### TASK TO CARRY OUT
The lines to retype are the one with "input μ η η" and all that follow it to the end of the entries below; copy them exactly and nothing else.

(Records from a data source)
= = = =

Below is a small trained network, with its code and all its weights. Each question gives an input and a target symbol and asks what happens when units are switched off, that is, made to give their printed mean instead of their output.

import numpy as np


def w(rows, s, z=0):
    codes = np.array(rows[::2]) - 128.0
    scale = np.full(codes.shape[1], s)
    scale[-1] = z or s
    return codes * scale


def norm(h):
    return h / np.sqrt((h * h).mean(-1, keepdims=True) + 1e-5)


def f(y):
    return y / 2 * (1 + np.tanh(0.7978845608 * (y + 0.044715 * y**3)))


def softmax(a):
    e = np.exp(a - a.max(-1, keepdims=True))
    return e / e.sum(-1, keepdims=True)


def log_softmax(a):
    a = a - a.max(-1, keepdims=True)
    return a - np.log(np.exp(a).sum(-1, keepdims=True))


def net(x, mask):
    ids = ['αβγδεζηλμσφψ'.index(c) for c in x.split()]
    T = len(ids)
    res = E[ids] + P[:T]
    u = 0
    for l in range(3):
        r = norm(res)
        for j in range(2):
            rows = slice(3 * j, 3 * j + 3)
            q, k, v = (r @ M[l][rows].T for M in (Q, K, V))
            z = softmax(np.where(np.tri(T) > 0, q @ k.T / 3**0.5, -1e9)) @ v
            o = O[l][rows]
            res = res + np.where(mask[u + j], z, o[:, -1]) @ o[:, :-1]
        u += 2
        y = f(norm(res) @ A[l][:, :-1].T + A[l][:, -1])
        res = res + np.where(mask[u : u + 4], y, B[l][:, -1]) @ B[l][:, :-1]
        u += 4
    return log_softmax(norm(res)[-1] @ U[:, :-1].T + U[:, -1])


Q, K, V, O, A, B = {}, {}, {}, {}, {}, {}
E = w([
[148,205,121],'α',
[200,141,112],'β',
[171,97,201],'γ',
[142,182,133],'δ',
[135,156,164],'ε',
[83,5,153],'ζ',
[150,82,225],'η',
[130,82,151],'λ',
[173,181,145],'μ',
[119,114,164],'σ',
[107,118,129],'φ',
[115,156,85],'ψ',
],0.016)
P = w([
[45,127,171],'0',
[139,152,128],'1',
[117,187,126],'2',
[174,127,55],'3',
[175,147,63],'4',
[87,254,216],'5',
],0.0035)
Q[0] = w([
[137,4,194],'0.h1',
[182,111,95],'0.h1',
[82,118,100],'0.h1',
[123,83,152],'0.h2',
[105,112,167],'0.h2',
[93,175,126],'0.h2',
],0.012)
K[0] = w([
[227,108,199],'0.h1',
[103,95,184],'0.h1',
[105,138,174],'0.h1',
[27,93,69],'0.h2',
[3,105,71],'0.h2',
[143,137,188],'0.h2',
],0.0067)
V[0] = w([
[253,202,139],'0.h1',
[101,106,94],'0.h1',
[111,5,49],'0.h1',
[112,44,151],'0.h2',
[133,161,148],'0.h2',
[184,156,61],'0.h2',
],0.0058)
O[0] = w([
[160,64,98,206],'0.h1',
[107,117,58,77],'0.h1',
[1,172,165,2],'0.h1',
[164,81,145,118],'0.h2',
[129,123,178,160],'0.h2',
[96,151,210,89],'0.h2',
],0.0076,0.004)
A[0] = w([
[89,179,188,1],'0.n1',
[255,91,17,212],'0.n2',
[105,147,145,34],'0.n3',
[112,202,39,205],'0.n4',
],0.0067,0.0036)
B[0] = w([
[162,156,66,109],'0.n1',
[30,190,254,254],'0.n2',
[189,90,109,107],'0.n3',
[148,169,250,146],'0.n4',
],0.0049,0.0068)
Q[1] = w([
[184,246,239],'1.h1',
[76,79,124],'1.h1',
[254,126,118],'1.h1',
[209,185,13],'1.h2',
[156,212,150],'1.h2',
[118,93,127],'1.h2',
],0.0061)
K[1] = w([
[176,221,151],'1.h1',
[117,10,163],'1.h1',
[3,159,43],'1.h1',
[42,222,31],'1.h2',
[81,71,185],'1.h2',
[163,186,152],'1.h2',
],0.0055)
V[1] = w([
[114,153,176],'1.h1',
[80,177,254],'1.h1',
[40,51,62],'1.h1',
[179,104,46],'1.h2',
[131,100,225],'1.h2',
[182,201,83],'1.h2',
],0.0058)
O[1] = w([
[127,121,46,178],'1.h1',
[130,135,62,251],'1.h1',
[155,137,167,3],'1.h1',
[109,134,254,61],'1.h2',
[113,108,91,237],'1.h2',
[122,101,101,89],'1.h2',
],0.0088,0.0059)
A[1] = w([
[197,81,29,2],'1.n1',
[241,233,206,159],'1.n2',
[190,255,73,218],'1.n3',
[135,140,177,158],'1.n4',
],0.0055,0.002)
B[1] = w([
[79,106,179,171],'1.n1',
[121,74,121,173],'1.n2',
[254,84,199,255],'1.n3',
[149,82,98,120],'1.n4',
],0.0092,0.0052)
Q[2] = w([
[91,246,178],'2.h1',
[83,186,98],'2.h1',
[104,176,108],'2.h1',
[225,113,98],'2.h2',
[192,119,137],'2.h2',
[101,150,72],'2.h2',
],0.011)
K[2] = w([
[247,109,151],'2.h1',
[175,163,168],'2.h1',
[217,143,135],'2.h1',
[119,255,136],'2.h2',
[126,185,139],'2.h2',
[139,64,87],'2.h2',
],0.0081)
V[2] = w([
[156,220,225],'2.h1',
[110,130,188],'2.h1',
[64,98,22],'2.h1',
[91,27,254],'2.h2',
[32,48,60],'2.h2',
[164,211,114],'2.h2',
],0.0076)
O[2] = w([
[113,89,3,2],'2.h1',
[183,128,74,111],'2.h1',
[127,224,178,188],'2.h1',
[200,154,201,128],'2.h2',
[127,203,178,62],'2.h2',
[120,121,75,129],'2.h2',
],0.0079,0.0055)
A[2] = w([
[90,109,28,68],'2.n1',
[189,66,41,128],'2.n2',
[120,131,139,3],'2.n3',
[139,255,197,185],'2.n4',
],0.0055,0.0052)
B[2] = w([
[104,148,121,103],'2.n1',
[2,176,153,184],'2.n2',
[200,87,138,84],'2.n3',
[172,229,41,254],'2.n4',
],0.006,0.0038)
U = w([
[144,126,81,15],'α',
[86,109,121,94],'β',
[136,123,124,3],'γ',
[145,118,82,38],'δ',
[114,109,115,32],'ε',
[109,135,135,55],'ζ',
[158,122,168,149],'η',
[124,168,150,183],'λ',
[210,10,120,150],'μ',
[146,186,148,229],'σ',
[99,165,99,185],'φ',
[105,114,62,198],'ψ',
],0.012,0.0042)

Each question gives the input, a string of symbols that net reads in full, and the target symbol t.
The units are the heads (3 rows each of Q, K, V and O) and the neurons (one row each of A and B). Each row of codes is followed by its name. A weight is (code - 128) times the scale printed after its matrix; where a second scale follows, it is the last column's (O, A, B and U).
mask holds one flag per unit, layer by layer, with each layer's heads first. A switched-off unit (its flag False) gives its mean, the last column of its rows in O or B, instead of its output. The means were averaged over made-up inputs and are rounded, as every weight is.
A unit's drop is (log p(t) with every unit on - log p(t) with that unit switched off) / (log p(t) with every unit on - log p(t) with every unit switched off).
The circuit of an input: a set's keep is (log p(t) with only the set's units on - log p(t) with every unit switched off) / (log p(t) with every unit on - log p(t) with every unit switched off). Starting from the 12 units with the biggest drops (on a tie, the unit counted first), units are removed one at a time, each time the one whose removal leaves the highest keep (on an exact tie, the one counted first), for as long as the keep stays at least 0.8.
circuit, biggest first: the units of the circuit, biggest drop first
most important unit: the unit with the biggest drop
top k neurons: the k neurons with the biggest drops, biggest first
which heads matter: for each layer, one digit per head in row order, 1 if its drop is at least 0.15 and else 0, layers parted by /
drop when u is switched off: that unit's drop, to one decimal
input η μ σ η, target σ: which heads matter : 00 / 00 / 10
input λ μ σ γ, target σ: circuit, biggest first : 1.n3; 2.h1
input μ ψ β ε, target ψ: which heads matter : 00 / 00 / 00
input μ μ η ψ μ ψ, target ψ: circuit, biggest first : 2.h1
input η μ β ε μ, target μ: which heads matter : 00 / 00 / 10
input η μ μ δ μ γ, target μ: top 2 neurons : 0.n2; 1.n3
input μ ψ δ, target ψ: which heads matter : 00 / 00 / 01
input δ γ μ ψ β, target ψ: circuit, biggest first : 2.h2; 2.n2
input ε μ ζ δ, target μ: top 3 neurons : 1.n3; 0.n4; 2.n4
input μ η η γ μ α, target μ: circuit, biggest first : 1.n3; 2.h1; 2.h2
input λ η μ σ, target σ: circuit, biggest first : 1.n3; 2.h2
input μ μ μ σ μ ψ, target ψ: top 2 neurons : 0.n2; 2.n2
input γ σ η γ, target σ: top 2 neurons : 1.n3; 2.n4
input η μ γ μ μ η, target μ: most important unit : 0.n2
input μ ζ ε, target μ: top 2 neurons : 1.n3; 2.n4
input μ ζ β, target μ: top 2 neurons : 1.n3; 2.n4
input λ η σ λ η, target σ: drop when 1.n3 is switched off : 1.4
input μ μ α, target μ: drop when 2.h1 is switched off : 0.2
input β η η μ ε η, target μ: drop when 1.n2 is switched off : 0.1
input η α μ δ λ, target σ: drop when 2.h2 is switched off : 0.4
input γ μ ζ ψ δ, target ψ: most important unit : 2.h2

= = = =

### YOUR RESPONSE
input μ η η γ μ α, target μ: circuit, biggest first : 1.n3; 2.h1; 2.h2
input λ η μ σ, target σ: circuit, biggest first : 1.n3; 2.h2
input μ μ μ σ μ ψ, target ψ: top 2 neurons : 0.n2; 2.n2
input γ σ η γ, target σ: top 2 neurons : 1.n3; 2.n4
input η μ γ μ μ η, target μ: most important unit : 0.n2
input μ ζ ε, target μ: top 2 neurons : 1.n3; 2.n4
input μ ζ β, target μ: top 2 neurons : 1.n3; 2.n4
input λ η σ λ η, target σ: drop when 1.n3 is switched off : 1.4
input μ μ α, target μ: drop when 2.h1 is switched off : 0.2
input β η η μ ε η, target μ: drop when 1.n2 is switched off : 0.1
input η α μ δ λ, target σ: drop when 2.h2 is switched off : 0.4
input γ μ ζ ψ δ, target ψ: most important unit : 2.h2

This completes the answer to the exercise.